* _Provided data_:
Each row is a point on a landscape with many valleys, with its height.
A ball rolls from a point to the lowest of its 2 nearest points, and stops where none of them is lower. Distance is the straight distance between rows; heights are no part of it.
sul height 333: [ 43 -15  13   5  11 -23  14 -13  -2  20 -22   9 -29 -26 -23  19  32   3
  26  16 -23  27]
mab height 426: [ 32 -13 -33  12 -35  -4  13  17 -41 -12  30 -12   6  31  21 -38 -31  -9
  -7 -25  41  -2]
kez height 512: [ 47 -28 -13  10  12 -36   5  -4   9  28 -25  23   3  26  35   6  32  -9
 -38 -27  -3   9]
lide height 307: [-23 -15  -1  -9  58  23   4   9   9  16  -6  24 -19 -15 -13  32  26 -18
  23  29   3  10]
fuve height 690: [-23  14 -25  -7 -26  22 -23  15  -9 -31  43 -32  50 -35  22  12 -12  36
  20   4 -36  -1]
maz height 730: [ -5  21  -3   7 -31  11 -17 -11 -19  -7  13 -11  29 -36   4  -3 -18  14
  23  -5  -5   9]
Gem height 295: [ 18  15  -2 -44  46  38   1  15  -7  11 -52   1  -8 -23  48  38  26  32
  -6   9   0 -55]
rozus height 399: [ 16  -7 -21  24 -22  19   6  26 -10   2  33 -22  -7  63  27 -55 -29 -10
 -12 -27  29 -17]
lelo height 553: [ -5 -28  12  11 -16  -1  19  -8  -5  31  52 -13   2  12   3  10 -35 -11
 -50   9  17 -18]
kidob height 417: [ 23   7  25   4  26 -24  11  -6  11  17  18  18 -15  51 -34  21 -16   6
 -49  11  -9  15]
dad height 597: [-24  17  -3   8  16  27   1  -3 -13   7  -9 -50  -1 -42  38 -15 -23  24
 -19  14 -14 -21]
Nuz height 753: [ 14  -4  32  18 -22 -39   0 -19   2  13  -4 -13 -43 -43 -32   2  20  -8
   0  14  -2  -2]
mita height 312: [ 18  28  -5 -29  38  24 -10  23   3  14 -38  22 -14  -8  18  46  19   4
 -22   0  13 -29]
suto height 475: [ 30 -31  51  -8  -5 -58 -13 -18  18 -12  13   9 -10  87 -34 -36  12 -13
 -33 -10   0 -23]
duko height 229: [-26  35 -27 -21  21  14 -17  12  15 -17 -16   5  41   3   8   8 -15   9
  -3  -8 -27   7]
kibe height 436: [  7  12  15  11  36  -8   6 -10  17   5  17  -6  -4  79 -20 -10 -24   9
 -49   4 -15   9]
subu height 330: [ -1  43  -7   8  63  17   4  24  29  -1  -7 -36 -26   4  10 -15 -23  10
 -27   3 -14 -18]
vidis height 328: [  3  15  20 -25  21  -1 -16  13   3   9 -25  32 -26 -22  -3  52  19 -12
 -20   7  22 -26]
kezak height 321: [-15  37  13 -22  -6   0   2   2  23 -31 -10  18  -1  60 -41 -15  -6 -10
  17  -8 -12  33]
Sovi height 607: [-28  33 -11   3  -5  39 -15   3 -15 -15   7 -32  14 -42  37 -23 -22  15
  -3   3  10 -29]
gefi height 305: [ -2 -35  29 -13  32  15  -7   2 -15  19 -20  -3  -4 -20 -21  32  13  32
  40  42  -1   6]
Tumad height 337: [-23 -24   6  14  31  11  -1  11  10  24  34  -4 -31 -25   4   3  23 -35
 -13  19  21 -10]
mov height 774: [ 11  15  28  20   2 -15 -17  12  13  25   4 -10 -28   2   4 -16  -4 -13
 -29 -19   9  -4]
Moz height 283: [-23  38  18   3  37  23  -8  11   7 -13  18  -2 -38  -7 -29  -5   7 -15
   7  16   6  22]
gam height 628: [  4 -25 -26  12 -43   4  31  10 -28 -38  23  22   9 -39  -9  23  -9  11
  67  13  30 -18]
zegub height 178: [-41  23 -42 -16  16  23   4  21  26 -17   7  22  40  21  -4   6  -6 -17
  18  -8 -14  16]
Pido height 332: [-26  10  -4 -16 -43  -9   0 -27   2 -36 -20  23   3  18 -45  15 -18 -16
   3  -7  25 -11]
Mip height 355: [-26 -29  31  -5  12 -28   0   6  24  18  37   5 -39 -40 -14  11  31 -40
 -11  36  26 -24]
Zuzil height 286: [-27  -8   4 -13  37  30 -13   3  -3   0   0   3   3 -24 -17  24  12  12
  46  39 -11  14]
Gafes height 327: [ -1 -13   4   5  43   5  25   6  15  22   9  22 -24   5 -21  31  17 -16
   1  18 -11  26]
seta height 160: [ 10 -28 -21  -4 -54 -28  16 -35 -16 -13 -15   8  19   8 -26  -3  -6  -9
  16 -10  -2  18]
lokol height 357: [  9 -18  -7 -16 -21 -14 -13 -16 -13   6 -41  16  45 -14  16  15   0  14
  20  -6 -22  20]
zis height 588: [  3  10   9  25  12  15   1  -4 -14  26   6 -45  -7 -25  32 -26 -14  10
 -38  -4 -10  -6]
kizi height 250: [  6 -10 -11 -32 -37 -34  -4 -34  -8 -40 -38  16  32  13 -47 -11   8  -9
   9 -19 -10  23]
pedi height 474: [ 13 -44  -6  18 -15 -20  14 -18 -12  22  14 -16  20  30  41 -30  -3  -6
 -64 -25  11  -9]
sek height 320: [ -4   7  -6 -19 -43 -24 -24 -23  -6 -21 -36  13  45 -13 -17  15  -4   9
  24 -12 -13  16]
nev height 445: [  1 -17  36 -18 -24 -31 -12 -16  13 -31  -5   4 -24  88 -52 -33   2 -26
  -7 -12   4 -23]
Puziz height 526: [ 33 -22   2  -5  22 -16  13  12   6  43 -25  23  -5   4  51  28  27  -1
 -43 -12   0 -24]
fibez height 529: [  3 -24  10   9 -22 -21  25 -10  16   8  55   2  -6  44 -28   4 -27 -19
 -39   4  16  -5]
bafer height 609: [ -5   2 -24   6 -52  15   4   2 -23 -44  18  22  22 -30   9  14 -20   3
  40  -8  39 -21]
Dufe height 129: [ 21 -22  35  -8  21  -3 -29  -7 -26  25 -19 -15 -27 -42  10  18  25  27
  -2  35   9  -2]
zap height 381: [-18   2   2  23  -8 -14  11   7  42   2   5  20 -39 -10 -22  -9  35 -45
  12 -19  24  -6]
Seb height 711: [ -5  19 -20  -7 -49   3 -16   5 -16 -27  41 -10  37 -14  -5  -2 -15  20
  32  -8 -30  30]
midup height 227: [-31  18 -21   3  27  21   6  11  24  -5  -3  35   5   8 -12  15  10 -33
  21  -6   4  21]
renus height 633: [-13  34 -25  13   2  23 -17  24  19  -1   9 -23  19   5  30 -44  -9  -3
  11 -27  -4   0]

* _Exercise aim_: Would you please copy each line of the listing that contains the word "point"?

* _Solution for this exercise_:
Each row is a point on a landscape with many valleys, with its height.
A ball rolls from a point to the lowest of its 2 nearest points, and stops where none of them is lower. Distance is the straight distance between rows; heights are no part of it.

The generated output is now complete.